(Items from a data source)
----

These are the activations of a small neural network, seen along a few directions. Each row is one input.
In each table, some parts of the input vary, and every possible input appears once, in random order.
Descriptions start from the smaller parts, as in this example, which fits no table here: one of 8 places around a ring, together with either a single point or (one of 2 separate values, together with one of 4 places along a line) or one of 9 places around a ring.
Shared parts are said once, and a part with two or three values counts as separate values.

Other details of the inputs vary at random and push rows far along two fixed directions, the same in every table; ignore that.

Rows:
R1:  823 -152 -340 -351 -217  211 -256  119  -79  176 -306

----

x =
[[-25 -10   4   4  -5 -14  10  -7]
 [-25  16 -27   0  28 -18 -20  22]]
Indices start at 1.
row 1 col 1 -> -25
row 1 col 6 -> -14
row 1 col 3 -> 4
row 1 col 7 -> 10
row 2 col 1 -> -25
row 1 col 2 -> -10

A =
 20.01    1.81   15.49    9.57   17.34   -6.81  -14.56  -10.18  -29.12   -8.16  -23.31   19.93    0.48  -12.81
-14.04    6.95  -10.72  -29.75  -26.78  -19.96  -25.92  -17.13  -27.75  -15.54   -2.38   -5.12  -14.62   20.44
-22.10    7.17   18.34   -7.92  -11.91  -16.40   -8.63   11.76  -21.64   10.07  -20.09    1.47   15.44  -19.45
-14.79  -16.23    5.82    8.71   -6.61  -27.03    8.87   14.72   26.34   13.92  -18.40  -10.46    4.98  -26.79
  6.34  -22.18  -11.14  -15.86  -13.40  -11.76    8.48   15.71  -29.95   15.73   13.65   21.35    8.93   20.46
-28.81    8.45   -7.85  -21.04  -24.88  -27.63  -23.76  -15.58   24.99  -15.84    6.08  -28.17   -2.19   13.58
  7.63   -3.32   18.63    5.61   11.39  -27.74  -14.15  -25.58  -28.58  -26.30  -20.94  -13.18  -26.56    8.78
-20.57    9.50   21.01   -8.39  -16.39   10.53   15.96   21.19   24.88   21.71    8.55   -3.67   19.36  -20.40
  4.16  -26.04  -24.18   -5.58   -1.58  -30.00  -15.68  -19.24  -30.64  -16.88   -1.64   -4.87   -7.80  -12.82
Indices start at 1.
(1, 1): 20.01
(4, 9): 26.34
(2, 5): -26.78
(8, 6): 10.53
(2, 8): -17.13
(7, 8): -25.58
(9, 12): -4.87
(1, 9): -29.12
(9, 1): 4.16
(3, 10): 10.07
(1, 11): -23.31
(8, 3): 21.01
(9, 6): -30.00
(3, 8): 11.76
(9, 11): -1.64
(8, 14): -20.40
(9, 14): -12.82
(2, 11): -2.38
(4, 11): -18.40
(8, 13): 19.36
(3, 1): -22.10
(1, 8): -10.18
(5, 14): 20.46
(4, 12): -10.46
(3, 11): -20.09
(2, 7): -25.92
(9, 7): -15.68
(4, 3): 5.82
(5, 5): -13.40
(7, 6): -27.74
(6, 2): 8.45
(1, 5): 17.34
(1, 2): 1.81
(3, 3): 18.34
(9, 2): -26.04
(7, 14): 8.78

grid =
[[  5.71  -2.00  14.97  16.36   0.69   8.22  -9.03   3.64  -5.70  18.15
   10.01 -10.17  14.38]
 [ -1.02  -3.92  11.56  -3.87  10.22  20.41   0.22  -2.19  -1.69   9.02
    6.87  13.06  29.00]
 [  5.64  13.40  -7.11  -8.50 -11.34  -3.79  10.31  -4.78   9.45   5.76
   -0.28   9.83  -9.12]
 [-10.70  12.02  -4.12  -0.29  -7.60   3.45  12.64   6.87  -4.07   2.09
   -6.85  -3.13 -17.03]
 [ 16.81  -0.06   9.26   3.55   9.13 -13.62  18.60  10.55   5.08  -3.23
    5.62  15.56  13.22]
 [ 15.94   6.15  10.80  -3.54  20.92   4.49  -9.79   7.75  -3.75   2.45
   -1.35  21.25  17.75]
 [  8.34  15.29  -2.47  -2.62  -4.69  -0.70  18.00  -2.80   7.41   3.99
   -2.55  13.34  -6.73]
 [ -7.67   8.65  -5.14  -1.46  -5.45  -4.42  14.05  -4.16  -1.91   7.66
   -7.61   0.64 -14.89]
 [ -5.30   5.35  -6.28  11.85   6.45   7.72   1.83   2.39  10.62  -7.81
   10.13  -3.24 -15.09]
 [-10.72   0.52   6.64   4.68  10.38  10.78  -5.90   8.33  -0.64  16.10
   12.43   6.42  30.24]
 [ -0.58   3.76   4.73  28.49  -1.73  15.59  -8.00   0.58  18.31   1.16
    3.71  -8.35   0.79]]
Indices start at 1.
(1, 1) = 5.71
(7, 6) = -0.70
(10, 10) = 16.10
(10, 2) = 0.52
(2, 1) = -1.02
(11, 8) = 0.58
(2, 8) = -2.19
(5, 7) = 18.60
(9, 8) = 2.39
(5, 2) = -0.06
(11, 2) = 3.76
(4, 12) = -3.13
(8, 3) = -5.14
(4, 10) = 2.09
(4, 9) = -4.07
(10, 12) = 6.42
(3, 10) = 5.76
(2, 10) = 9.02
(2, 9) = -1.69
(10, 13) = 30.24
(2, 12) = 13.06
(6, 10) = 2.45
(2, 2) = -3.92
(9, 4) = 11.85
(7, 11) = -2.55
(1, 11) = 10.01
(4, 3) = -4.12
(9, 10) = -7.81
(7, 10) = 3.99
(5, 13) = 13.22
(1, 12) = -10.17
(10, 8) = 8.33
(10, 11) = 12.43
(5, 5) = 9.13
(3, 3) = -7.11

----

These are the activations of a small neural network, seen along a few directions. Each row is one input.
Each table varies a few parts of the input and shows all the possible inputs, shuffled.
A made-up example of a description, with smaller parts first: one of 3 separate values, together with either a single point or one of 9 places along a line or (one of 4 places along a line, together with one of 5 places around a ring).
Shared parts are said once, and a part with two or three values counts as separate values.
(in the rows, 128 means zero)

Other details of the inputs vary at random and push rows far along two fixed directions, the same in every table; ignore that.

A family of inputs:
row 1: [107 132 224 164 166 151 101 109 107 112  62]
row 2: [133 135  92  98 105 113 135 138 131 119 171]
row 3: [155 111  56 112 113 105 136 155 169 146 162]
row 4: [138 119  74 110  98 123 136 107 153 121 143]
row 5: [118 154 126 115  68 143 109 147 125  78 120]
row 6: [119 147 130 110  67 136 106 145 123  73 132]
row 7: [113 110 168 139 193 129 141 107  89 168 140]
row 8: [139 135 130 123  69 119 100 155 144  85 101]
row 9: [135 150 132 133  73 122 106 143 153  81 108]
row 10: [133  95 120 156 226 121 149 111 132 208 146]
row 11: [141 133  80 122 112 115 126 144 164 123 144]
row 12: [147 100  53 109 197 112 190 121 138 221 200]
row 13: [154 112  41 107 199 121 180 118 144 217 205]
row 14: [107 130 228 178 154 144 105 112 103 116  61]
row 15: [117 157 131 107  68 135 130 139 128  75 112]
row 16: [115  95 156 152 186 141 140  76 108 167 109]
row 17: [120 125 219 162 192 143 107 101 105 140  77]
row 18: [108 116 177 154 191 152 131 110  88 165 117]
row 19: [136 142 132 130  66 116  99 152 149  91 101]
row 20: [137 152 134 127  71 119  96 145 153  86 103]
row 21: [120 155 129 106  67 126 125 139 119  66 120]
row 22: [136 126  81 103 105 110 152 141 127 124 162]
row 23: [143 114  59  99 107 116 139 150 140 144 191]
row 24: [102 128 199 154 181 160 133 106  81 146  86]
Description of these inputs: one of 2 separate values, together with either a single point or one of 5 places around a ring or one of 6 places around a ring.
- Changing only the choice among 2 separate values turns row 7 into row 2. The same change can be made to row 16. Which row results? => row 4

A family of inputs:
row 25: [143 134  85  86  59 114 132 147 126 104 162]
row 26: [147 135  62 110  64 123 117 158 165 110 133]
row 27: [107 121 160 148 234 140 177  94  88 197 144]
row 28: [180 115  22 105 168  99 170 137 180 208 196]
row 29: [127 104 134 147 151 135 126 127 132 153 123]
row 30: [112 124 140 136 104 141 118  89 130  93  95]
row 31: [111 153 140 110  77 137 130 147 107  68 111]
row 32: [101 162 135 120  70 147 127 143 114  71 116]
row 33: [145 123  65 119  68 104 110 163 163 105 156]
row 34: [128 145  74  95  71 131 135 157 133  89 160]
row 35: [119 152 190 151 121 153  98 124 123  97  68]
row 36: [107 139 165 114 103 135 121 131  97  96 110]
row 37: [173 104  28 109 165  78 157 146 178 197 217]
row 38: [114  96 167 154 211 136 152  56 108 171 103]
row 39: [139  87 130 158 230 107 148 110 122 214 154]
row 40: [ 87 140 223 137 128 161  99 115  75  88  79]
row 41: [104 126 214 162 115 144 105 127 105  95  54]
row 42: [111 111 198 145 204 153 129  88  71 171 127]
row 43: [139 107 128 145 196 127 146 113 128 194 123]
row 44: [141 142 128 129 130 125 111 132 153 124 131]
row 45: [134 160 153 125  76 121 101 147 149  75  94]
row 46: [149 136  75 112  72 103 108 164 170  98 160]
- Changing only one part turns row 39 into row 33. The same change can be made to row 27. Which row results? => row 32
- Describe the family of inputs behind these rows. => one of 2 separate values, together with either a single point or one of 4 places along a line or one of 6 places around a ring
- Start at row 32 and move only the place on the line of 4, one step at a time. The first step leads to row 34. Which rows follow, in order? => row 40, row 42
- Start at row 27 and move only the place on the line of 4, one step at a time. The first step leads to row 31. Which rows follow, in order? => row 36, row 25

----

*Exercise*.
All of the lines above that carry the string "change" need to be found and copied.

*Answer below*.
- Changing only the choice among 2 separate values turns row 7 into row 2. The same change can be made to row 16. Which row results? => row 4
- Changing only one part turns row 39 into row 33. The same change can be made to row 27. Which row results? => row 32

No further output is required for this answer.